Task. Set down each entry below exactly as it stands.

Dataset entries
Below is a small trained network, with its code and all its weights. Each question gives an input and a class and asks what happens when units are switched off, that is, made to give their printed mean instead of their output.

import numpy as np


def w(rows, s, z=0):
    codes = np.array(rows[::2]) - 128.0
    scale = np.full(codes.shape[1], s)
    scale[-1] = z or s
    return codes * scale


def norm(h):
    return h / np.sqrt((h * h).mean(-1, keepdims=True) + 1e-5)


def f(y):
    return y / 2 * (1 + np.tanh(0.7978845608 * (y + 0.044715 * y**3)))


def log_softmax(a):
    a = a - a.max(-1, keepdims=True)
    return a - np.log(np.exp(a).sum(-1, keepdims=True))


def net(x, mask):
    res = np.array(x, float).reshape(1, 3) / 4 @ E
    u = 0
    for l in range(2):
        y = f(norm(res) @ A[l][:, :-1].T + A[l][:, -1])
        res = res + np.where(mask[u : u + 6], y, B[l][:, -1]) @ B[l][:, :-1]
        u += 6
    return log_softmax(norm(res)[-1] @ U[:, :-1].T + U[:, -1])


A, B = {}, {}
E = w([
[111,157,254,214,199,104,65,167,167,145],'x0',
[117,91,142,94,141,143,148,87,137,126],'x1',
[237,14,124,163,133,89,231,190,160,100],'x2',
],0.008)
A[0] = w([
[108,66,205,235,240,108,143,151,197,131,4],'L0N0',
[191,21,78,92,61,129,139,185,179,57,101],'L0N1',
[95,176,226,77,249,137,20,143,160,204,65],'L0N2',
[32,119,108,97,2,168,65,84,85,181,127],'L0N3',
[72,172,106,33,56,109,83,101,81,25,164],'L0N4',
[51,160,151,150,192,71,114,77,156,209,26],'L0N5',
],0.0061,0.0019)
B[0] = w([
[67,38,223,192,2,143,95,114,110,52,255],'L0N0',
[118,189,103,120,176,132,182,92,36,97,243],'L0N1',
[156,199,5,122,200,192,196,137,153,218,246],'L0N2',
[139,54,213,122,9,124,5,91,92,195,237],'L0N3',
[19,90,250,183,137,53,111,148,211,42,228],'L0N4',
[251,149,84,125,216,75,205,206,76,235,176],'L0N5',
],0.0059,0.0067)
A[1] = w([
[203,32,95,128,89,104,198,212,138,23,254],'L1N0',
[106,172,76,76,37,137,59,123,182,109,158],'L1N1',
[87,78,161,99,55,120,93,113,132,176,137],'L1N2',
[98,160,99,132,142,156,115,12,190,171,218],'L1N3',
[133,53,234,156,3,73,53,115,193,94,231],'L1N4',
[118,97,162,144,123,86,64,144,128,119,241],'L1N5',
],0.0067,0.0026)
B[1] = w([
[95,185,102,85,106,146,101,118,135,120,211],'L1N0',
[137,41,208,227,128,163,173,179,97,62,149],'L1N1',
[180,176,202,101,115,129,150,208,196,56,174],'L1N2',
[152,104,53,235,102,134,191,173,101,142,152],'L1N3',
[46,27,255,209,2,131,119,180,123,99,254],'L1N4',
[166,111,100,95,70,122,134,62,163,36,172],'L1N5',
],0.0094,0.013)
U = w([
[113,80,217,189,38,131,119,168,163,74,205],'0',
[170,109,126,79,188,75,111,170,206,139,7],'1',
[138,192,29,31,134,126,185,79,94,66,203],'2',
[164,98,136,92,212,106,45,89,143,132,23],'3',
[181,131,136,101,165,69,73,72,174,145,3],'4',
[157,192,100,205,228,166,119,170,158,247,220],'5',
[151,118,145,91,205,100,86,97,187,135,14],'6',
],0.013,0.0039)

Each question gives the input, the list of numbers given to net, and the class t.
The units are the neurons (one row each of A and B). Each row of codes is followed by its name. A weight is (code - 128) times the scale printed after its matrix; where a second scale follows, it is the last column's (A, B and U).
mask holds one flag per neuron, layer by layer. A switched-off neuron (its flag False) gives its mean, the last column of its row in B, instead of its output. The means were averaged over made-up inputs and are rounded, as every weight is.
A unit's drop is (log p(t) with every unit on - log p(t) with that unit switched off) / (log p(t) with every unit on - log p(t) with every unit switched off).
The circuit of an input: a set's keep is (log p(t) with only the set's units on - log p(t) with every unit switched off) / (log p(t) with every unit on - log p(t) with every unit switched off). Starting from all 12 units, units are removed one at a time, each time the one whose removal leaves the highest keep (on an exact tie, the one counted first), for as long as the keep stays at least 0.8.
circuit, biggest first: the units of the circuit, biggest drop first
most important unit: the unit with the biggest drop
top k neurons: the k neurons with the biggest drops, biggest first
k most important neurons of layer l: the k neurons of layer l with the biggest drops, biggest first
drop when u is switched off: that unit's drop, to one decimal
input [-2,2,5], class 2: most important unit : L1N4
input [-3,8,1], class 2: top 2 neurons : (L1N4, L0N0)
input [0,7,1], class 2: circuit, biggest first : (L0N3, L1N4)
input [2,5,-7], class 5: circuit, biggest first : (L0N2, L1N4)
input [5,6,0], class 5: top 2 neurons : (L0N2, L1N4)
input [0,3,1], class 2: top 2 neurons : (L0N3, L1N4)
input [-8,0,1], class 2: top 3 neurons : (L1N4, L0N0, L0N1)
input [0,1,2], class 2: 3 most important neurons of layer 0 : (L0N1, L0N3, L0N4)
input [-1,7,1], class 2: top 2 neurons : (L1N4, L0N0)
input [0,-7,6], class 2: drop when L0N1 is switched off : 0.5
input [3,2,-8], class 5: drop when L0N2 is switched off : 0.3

Output.
Below is a small trained network, with its code and all its weights. Each question gives an input and a class and asks what happens when units are switched off, that is, made to give their printed mean instead of their output.

import numpy as np


def w(rows, s, z=0):
    codes = np.array(rows[::2]) - 128.0
    scale = np.full(codes.shape[1], s)
    scale[-1] = z or s
    return codes * scale


def norm(h):
    return h / np.sqrt((h * h).mean(-1, keepdims=True) + 1e-5)


def f(y):
    return y / 2 * (1 + np.tanh(0.7978845608 * (y + 0.044715 * y**3)))


def log_softmax(a):
    a = a - a.max(-1, keepdims=True)
    return a - np.log(np.exp(a).sum(-1, keepdims=True))


def net(x, mask):
    res = np.array(x, float).reshape(1, 3) / 4 @ E
    u = 0
    for l in range(2):
        y = f(norm(res) @ A[l][:, :-1].T + A[l][:, -1])
        res = res + np.where(mask[u : u + 6], y, B[l][:, -1]) @ B[l][:, :-1]
        u += 6
    return log_softmax(norm(res)[-1] @ U[:, :-1].T + U[:, -1])


A, B = {}, {}
E = w([
[111,157,254,214,199,104,65,167,167,145],'x0',
[117,91,142,94,141,143,148,87,137,126],'x1',
[237,14,124,163,133,89,231,190,160,100],'x2',
],0.008)
A[0] = w([
[108,66,205,235,240,108,143,151,197,131,4],'L0N0',
[191,21,78,92,61,129,139,185,179,57,101],'L0N1',
[95,176,226,77,249,137,20,143,160,204,65],'L0N2',
[32,119,108,97,2,168,65,84,85,181,127],'L0N3',
[72,172,106,33,56,109,83,101,81,25,164],'L0N4',
[51,160,151,150,192,71,114,77,156,209,26],'L0N5',
],0.0061,0.0019)
B[0] = w([
[67,38,223,192,2,143,95,114,110,52,255],'L0N0',
[118,189,103,120,176,132,182,92,36,97,243],'L0N1',
[156,199,5,122,200,192,196,137,153,218,246],'L0N2',
[139,54,213,122,9,124,5,91,92,195,237],'L0N3',
[19,90,250,183,137,53,111,148,211,42,228],'L0N4',
[251,149,84,125,216,75,205,206,76,235,176],'L0N5',
],0.0059,0.0067)
A[1] = w([
[203,32,95,128,89,104,198,212,138,23,254],'L1N0',
[106,172,76,76,37,137,59,123,182,109,158],'L1N1',
[87,78,161,99,55,120,93,113,132,176,137],'L1N2',
[98,160,99,132,142,156,115,12,190,171,218],'L1N3',
[133,53,234,156,3,73,53,115,193,94,231],'L1N4',
[118,97,162,144,123,86,64,144,128,119,241],'L1N5',
],0.0067,0.0026)
B[1] = w([
[95,185,102,85,106,146,101,118,135,120,211],'L1N0',
[137,41,208,227,128,163,173,179,97,62,149],'L1N1',
[180,176,202,101,115,129,150,208,196,56,174],'L1N2',
[152,104,53,235,102,134,191,173,101,142,152],'L1N3',
[46,27,255,209,2,131,119,180,123,99,254],'L1N4',
[166,111,100,95,70,122,134,62,163,36,172],'L1N5',
],0.0094,0.013)
U = w([
[113,80,217,189,38,131,119,168,163,74,205],'0',
[170,109,126,79,188,75,111,170,206,139,7],'1',
[138,192,29,31,134,126,185,79,94,66,203],'2',
[164,98,136,92,212,106,45,89,143,132,23],'3',
[181,131,136,101,165,69,73,72,174,145,3],'4',
[157,192,100,205,228,166,119,170,158,247,220],'5',
[151,118,145,91,205,100,86,97,187,135,14],'6',
],0.013,0.0039)

Each question gives the input, the list of numbers given to net, and the class t.
The units are the neurons (one row each of A and B). Each row of codes is followed by its name. A weight is (code - 128) times the scale printed after its matrix; where a second scale follows, it is the last column's (A, B and U).
mask holds one flag per neuron, layer by layer. A switched-off neuron (its flag False) gives its mean, the last column of its row in B, instead of its output. The means were averaged over made-up inputs and are rounded, as every weight is.
A unit's drop is (log p(t) with every unit on - log p(t) with that unit switched off) / (log p(t) with every unit on - log p(t) with every unit switched off).
The circuit of an input: a set's keep is (log p(t) with only the set's units on - log p(t) with every unit switched off) / (log p(t) with every unit on - log p(t) with every unit switched off). Starting from all 12 units, units are removed one at a time, each time the one whose removal leaves the highest keep (on an exact tie, the one counted first), for as long as the keep stays at least 0.8.
circuit, biggest first: the units of the circuit, biggest drop first
most important unit: the unit with the biggest drop
top k neurons: the k neurons with the biggest drops, biggest first
k most important neurons of layer l: the k neurons of layer l with the biggest drops, biggest first
drop when u is switched off: that unit's drop, to one decimal
input [-2,2,5], class 2: most important unit : L1N4
input [-3,8,1], class 2: top 2 neurons : (L1N4, L0N0)
input [0,7,1], class 2: circuit, biggest first : (L0N3, L1N4)
input [2,5,-7], class 5: circuit, biggest first : (L0N2, L1N4)
input [5,6,0], class 5: top 2 neurons : (L0N2, L1N4)
input [0,3,1], class 2: top 2 neurons : (L0N3, L1N4)
input [-8,0,1], class 2: top 3 neurons : (L1N4, L0N0, L0N1)
input [0,1,2], class 2: 3 most important neurons of layer 0 : (L0N1, L0N3, L0N4)
input [-1,7,1], class 2: top 2 neurons : (L1N4, L0N0)
input [0,-7,6], class 2: drop when L0N1 is switched off : 0.5
input [3,2,-8], class 5: drop when L0N2 is switched off : 0.3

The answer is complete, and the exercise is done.